- **WHAT THE TASK REQUIRES**: Return each entry precisely as it appears below.

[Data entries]
—————
Every row gives one point. Each table stands for the endless flat space through its points: a line for two points, a plane for three, and so on. Write the one point that lies in both, or say that there is none.
In the rows, zero is written as 128.

First (2 x 3):
[[168 154 134]
 [152 118 126]]
Second (2 x 3):
[[145 157 127]
 [170 122 132]]
They share: [160 136 130]

First:
[[144 117 157 140 134 171]
 [147 120 133 119 161 150]]
Second:
[[152  94 159 155 168 136]
 [139 148 149 131 158 165]
 [171 113 115  92 126 183]
 [163 116 129 103 138 173]]
They share: no point

First, 3 rows:
[[146 165 137 122 129 148 125 131 173]
 [158 193  96 141 108 182 100 130 187]
 [170 151 153 174  87 146 166 178 145]]
Second, 2 rows:
[[150 173 130 147  92 146 143 139 173]
 [146 178 126 147  84 143 145 133 178]]
They share: [158 163 138 147 108 152 139 151 163]

First (4 x 14):
[[ 86 105 187 147 148 111 122 106 159 153 186 190 115 158]
 [127 165 132  88 138 150 155 134 122  99 148 140 161 145]
 [111 177 134  86 128 138 137 120 130 105 146 126 171 153]
 [ 67 123 175 119 163  88 100  75 176 142 143 169 100 105]]
Second (4 x 14):
[[109 137 158  95 133 136 155  84 173 139 168 153 149 162]
 [115 144 161  94 158 121 137 113 153 115 151 160 133 152]
 [ 65 154 143 136 158 109 123 123 145 127 147 172 139 106]
 [127 143 166  81 173 112 123 126 137 101 154 153 123 160]]
They share: no point

First, 4 rows:
[[148 158 152 150 118 164 119 140 185 163  86  88 153 152  77 124 117 153
  155 100]
 [129 148 150 163 130 108 145 192 131 109 106 107 149 173 147 151 163 151
  149 107]
 [151 164 144 141 118 170 125 152 193 153  90  75 147 155  81 125 121 143
  163 105]
 [139 175 140 123 106 164 135 172 190 133  94  55 143 159 112 146 141 134
  168 121]]
Second:
[[ 89 108 183 177 155 120 124 153 196 125  84 116 106 161 150 139 116 134
  157 116]
 [165 168 152 169  99 147  89 158 130 127  59 127 184 159 108 150 125 206
  150  59]
 [137 202 145 153 115  92 106 191 142 123 106 114 204 183  80 125 152 192
  165  54]
 [127 163 145 163 129 121 114 164 169 144 100 118 164 167 110 113 132 161
  137  80]
 [125 145 177 197 161 139  89 180 166 137  69 137 133 195 124 125 100 153
  157  95]
 [117 132 183 197 171 140 104 179 172 141  76 128 116 195 128 127 102 134
  159 116]]
They share: [137 150 155 161 124 133 129 160 154 141  94 104 154 161 110 137 138 157
 148 101]

First:
[[122 115 166  77 151 152 137 121 116  63 107 149 244 178 103 105 154 181
   90 120 117 163 115 112]
 [107 101 171  83  99 167  81 176 110 126 135 133 167 143 170 131 157 147
   98 171  61 100 141 137]
 [130 106 157  80 101 143  62 187 123 144 148 143 130 117 186 120 135 145
  101 179  46 106 165 157]
 [145 119 125 112 139 134 147 148 148  77 118 170 159 146 102 128 137 188
  115 127 115 145 151 166]
 [136  98 175  93 127 140  96 165 101 121  99 126 172 132 140 113 115 184
  124 159  78 139 153 150]
 [128 103 121 107 104 133 101 138 157  84 134 152 178 123 130 129 160 126
   55 140  82 112 159 125]
 [118 102 125 112  80 142  88 179 140 126 146 151 115 112 168 145 152 139
  102 165  67  82 171 167]]
Second, 4 rows:
[[111 118 121 128  82 137  91 156 131  80 155 140 169 156 125 110 162 182
   83 155  69  77 120 140]
 [ 64 145 160 122  83 124 118 143 119  74 139 155 190 152 105 115 142 186
   63 171  87 136 120 191]
 [102 130 142  95  97 128 109 138 137  74 125 158 148 159 122 152 135 170
   80 146  87 101 138 158]
 [129  91 107 109  92 145 102 155 133 104 141 147 155 131 158 127 171 150
  116 130  93  78 154 127]]
They share: [108 106 126 105  93 138 113 148 129  98 133 154 162 133 146 132 159 154
 104 138  99 103 152 150]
—————
- **FINISHED TASK**:
Every row gives one point. Each table stands for the endless flat space through its points: a line for two points, a plane for three, and so on. Write the one point that lies in both, or say that there is none.
In the rows, zero is written as 128.

First (2 x 3):
[[168 154 134]
 [152 118 126]]
Second (2 x 3):
[[145 157 127]
 [170 122 132]]
They share: [160 136 130]

First:
[[144 117 157 140 134 171]
 [147 120 133 119 161 150]]
Second:
[[152  94 159 155 168 136]
 [139 148 149 131 158 165]
 [171 113 115  92 126 183]
 [163 116 129 103 138 173]]
They share: no point

First, 3 rows:
[[146 165 137 122 129 148 125 131 173]
 [158 193  96 141 108 182 100 130 187]
 [170 151 153 174  87 146 166 178 145]]
Second, 2 rows:
[[150 173 130 147  92 146 143 139 173]
 [146 178 126 147  84 143 145 133 178]]
They share: [158 163 138 147 108 152 139 151 163]

First (4 x 14):
[[ 86 105 187 147 148 111 122 106 159 153 186 190 115 158]
 [127 165 132  88 138 150 155 134 122  99 148 140 161 145]
 [111 177 134  86 128 138 137 120 130 105 146 126 171 153]
 [ 67 123 175 119 163  88 100  75 176 142 143 169 100 105]]
Second (4 x 14):
[[109 137 158  95 133 136 155  84 173 139 168 153 149 162]
 [115 144 161  94 158 121 137 113 153 115 151 160 133 152]
 [ 65 154 143 136 158 109 123 123 145 127 147 172 139 106]
 [127 143 166  81 173 112 123 126 137 101 154 153 123 160]]
They share: no point

First, 4 rows:
[[148 158 152 150 118 164 119 140 185 163  86  88 153 152  77 124 117 153
  155 100]
 [129 148 150 163 130 108 145 192 131 109 106 107 149 173 147 151 163 151
  149 107]
 [151 164 144 141 118 170 125 152 193 153  90  75 147 155  81 125 121 143
  163 105]
 [139 175 140 123 106 164 135 172 190 133  94  55 143 159 112 146 141 134
  168 121]]
Second:
[[ 89 108 183 177 155 120 124 153 196 125  84 116 106 161 150 139 116 134
  157 116]
 [165 168 152 169  99 147  89 158 130 127  59 127 184 159 108 150 125 206
  150  59]
 [137 202 145 153 115  92 106 191 142 123 106 114 204 183  80 125 152 192
  165  54]
 [127 163 145 163 129 121 114 164 169 144 100 118 164 167 110 113 132 161
  137  80]
 [125 145 177 197 161 139  89 180 166 137  69 137 133 195 124 125 100 153
  157  95]
 [117 132 183 197 171 140 104 179 172 141  76 128 116 195 128 127 102 134
  159 116]]
They share: [137 150 155 161 124 133 129 160 154 141  94 104 154 161 110 137 138 157
 148 101]

First:
[[122 115 166  77 151 152 137 121 116  63 107 149 244 178 103 105 154 181
   90 120 117 163 115 112]
 [107 101 171  83  99 167  81 176 110 126 135 133 167 143 170 131 157 147
   98 171  61 100 141 137]
 [130 106 157  80 101 143  62 187 123 144 148 143 130 117 186 120 135 145
  101 179  46 106 165 157]
 [145 119 125 112 139 134 147 148 148  77 118 170 159 146 102 128 137 188
  115 127 115 145 151 166]
 [136  98 175  93 127 140  96 165 101 121  99 126 172 132 140 113 115 184
  124 159  78 139 153 150]
 [128 103 121 107 104 133 101 138 157  84 134 152 178 123 130 129 160 126
   55 140  82 112 159 125]
 [118 102 125 112  80 142  88 179 140 126 146 151 115 112 168 145 152 139
  102 165  67  82 171 167]]
Second, 4 rows:
[[111 118 121 128  82 137  91 156 131  80 155 140 169 156 125 110 162 182
   83 155  69  77 120 140]
 [ 64 145 160 122  83 124 118 143 119  74 139 155 190 152 105 115 142 186
   63 171  87 136 120 191]
 [102 130 142  95  97 128 109 138 137  74 125 158 148 159 122 152 135 170
   80 146  87 101 138 158]
 [129  91 107 109  92 145 102 155 133 104 141 147 155 131 158 127 171 150
  116 130  93  78 154 127]]
They share: [108 106 126 105  93 138 113 148 129  98 133 154 162 133 146 132 159 154
 104 138  99 103 152 150]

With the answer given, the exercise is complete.